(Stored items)
╭──

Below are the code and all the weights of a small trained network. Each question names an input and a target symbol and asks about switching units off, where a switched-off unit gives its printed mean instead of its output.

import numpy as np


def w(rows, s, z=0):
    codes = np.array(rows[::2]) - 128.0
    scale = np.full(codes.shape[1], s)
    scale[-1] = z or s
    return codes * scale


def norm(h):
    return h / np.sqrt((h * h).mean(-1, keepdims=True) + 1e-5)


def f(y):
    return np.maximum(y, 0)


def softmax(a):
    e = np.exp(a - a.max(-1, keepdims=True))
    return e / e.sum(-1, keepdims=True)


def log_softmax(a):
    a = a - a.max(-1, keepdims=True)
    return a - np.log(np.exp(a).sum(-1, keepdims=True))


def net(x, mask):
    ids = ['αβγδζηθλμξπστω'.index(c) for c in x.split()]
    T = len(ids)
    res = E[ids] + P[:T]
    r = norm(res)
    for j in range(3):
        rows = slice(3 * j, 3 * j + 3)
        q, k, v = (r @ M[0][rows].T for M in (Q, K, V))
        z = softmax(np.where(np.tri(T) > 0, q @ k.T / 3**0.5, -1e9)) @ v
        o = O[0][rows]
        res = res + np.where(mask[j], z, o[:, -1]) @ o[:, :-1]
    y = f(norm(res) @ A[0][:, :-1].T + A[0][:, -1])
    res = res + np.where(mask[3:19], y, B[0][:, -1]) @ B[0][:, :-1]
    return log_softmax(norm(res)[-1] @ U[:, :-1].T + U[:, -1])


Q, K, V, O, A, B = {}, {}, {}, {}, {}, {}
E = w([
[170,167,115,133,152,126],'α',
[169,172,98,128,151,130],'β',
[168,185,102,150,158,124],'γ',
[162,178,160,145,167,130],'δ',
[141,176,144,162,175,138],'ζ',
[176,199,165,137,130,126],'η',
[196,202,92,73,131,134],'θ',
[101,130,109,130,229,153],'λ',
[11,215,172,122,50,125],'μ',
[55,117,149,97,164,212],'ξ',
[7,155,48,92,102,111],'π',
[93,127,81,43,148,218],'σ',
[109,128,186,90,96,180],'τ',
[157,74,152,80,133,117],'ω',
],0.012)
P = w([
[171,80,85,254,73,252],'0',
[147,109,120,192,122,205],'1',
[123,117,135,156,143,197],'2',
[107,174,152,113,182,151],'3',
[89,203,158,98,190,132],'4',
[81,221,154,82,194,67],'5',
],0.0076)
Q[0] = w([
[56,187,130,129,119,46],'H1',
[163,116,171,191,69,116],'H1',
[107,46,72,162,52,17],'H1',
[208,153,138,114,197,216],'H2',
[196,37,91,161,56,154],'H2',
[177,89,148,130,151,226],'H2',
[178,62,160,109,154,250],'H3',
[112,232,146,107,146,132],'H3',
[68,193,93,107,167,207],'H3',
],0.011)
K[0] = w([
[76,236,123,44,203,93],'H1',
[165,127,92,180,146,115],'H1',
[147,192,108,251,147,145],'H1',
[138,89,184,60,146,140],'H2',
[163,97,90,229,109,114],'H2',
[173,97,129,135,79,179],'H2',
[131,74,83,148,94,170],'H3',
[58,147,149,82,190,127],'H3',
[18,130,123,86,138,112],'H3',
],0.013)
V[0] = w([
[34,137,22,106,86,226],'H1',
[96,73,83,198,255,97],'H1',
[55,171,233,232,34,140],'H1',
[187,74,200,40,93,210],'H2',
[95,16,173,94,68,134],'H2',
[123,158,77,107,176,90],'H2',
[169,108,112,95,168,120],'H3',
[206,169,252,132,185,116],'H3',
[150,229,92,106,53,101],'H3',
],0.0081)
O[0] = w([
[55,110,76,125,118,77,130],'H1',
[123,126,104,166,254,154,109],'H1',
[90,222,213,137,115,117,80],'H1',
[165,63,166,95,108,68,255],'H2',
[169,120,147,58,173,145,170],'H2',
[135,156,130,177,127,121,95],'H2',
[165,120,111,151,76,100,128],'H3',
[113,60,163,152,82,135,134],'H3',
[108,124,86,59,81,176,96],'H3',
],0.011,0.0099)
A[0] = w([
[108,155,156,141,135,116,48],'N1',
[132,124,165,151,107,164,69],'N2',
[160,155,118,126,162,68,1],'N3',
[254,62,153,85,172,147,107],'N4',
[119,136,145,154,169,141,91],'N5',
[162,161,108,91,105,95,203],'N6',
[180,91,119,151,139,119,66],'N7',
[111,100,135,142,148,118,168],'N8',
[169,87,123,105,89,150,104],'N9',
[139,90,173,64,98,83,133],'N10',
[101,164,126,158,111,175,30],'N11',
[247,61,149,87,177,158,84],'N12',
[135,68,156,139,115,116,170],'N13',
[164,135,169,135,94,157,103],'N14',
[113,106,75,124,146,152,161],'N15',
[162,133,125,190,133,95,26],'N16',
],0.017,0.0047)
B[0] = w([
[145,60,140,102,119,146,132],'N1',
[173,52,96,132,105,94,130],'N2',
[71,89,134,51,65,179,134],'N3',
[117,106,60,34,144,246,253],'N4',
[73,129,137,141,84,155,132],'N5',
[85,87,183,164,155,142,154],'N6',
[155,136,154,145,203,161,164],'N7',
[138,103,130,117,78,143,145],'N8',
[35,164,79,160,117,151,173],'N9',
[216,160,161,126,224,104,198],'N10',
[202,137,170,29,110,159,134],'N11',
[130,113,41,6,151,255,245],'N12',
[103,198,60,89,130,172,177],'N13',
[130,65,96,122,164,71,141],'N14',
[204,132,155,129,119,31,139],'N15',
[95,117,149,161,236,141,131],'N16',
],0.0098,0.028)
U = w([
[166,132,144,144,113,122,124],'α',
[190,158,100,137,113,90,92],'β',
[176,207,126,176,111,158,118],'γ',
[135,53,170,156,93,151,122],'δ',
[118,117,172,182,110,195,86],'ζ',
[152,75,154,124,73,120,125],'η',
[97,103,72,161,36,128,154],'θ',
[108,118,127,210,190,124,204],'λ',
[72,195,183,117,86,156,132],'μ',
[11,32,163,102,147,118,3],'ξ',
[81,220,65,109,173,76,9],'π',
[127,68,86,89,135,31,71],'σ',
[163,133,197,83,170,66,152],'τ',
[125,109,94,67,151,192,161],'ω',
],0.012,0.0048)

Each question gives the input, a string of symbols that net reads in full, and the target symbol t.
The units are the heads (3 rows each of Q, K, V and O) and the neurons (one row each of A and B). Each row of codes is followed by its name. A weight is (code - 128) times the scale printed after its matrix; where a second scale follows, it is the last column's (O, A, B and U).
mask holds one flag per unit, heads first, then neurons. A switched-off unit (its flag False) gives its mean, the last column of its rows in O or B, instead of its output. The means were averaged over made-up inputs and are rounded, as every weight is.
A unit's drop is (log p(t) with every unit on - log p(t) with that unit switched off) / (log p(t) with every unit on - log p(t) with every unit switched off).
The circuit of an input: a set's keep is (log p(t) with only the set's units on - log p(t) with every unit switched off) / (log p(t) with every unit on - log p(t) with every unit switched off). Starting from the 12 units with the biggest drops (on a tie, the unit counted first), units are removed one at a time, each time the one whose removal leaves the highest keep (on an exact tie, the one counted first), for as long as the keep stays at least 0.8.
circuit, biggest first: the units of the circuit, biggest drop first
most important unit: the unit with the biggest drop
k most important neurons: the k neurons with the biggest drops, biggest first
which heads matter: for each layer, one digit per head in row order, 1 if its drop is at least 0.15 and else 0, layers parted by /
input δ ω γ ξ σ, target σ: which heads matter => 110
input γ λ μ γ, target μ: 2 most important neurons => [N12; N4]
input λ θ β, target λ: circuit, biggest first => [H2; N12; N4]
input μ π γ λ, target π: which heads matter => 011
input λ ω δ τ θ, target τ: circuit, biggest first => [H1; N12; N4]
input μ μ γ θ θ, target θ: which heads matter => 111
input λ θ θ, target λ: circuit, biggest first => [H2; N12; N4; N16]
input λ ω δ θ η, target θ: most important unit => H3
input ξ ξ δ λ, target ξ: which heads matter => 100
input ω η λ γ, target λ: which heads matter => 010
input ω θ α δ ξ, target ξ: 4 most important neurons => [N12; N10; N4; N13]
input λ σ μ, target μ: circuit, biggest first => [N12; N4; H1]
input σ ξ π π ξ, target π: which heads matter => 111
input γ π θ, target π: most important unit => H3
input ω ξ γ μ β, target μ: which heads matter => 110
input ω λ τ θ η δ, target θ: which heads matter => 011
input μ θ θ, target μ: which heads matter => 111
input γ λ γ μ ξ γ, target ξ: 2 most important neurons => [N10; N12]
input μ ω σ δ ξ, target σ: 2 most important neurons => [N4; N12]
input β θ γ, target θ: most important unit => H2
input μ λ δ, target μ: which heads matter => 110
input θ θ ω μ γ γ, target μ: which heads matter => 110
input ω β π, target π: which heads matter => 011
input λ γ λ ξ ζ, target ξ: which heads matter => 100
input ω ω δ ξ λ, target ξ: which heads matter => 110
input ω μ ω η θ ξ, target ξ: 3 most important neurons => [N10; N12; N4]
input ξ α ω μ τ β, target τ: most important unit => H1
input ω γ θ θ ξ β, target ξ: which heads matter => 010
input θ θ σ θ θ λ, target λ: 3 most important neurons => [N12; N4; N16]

╰──

• **Exercise**: Find the line with "k most important" in the entries above. Retype it and each line after it, exactly, through the line with "input ω β π, target", and stop there.

• **Written response**:
k most important neurons: the k neurons with the biggest drops, biggest first
which heads matter: for each layer, one digit per head in row order, 1 if its drop is at least 0.15 and else 0, layers parted by /
input δ ω γ ξ σ, target σ: which heads matter => 110
input γ λ μ γ, target μ: 2 most important neurons => [N12; N4]
input λ θ β, target λ: circuit, biggest first => [H2; N12; N4]
input μ π γ λ, target π: which heads matter => 011
input λ ω δ τ θ, target τ: circuit, biggest first => [H1; N12; N4]
input μ μ γ θ θ, target θ: which heads matter => 111
input λ θ θ, target λ: circuit, biggest first => [H2; N12; N4; N16]
input λ ω δ θ η, target θ: most important unit => H3
input ξ ξ δ λ, target ξ: which heads matter => 100
input ω η λ γ, target λ: which heads matter => 010
input ω θ α δ ξ, target ξ: 4 most important neurons => [N12; N10; N4; N13]
input λ σ μ, target μ: circuit, biggest first => [N12; N4; H1]
input σ ξ π π ξ, target π: which heads matter => 111
input γ π θ, target π: most important unit => H3
input ω ξ γ μ β, target μ: which heads matter => 110
input ω λ τ θ η δ, target θ: which heads matter => 011
input μ θ θ, target μ: which heads matter => 111
input γ λ γ μ ξ γ, target ξ: 2 most important neurons => [N10; N12]
input μ ω σ δ ξ, target σ: 2 most important neurons => [N4; N12]
input β θ γ, target θ: most important unit => H2
input μ λ δ, target μ: which heads matter => 110
input θ θ ω μ γ γ, target μ: which heads matter => 110
input ω β π, target π: which heads matter => 011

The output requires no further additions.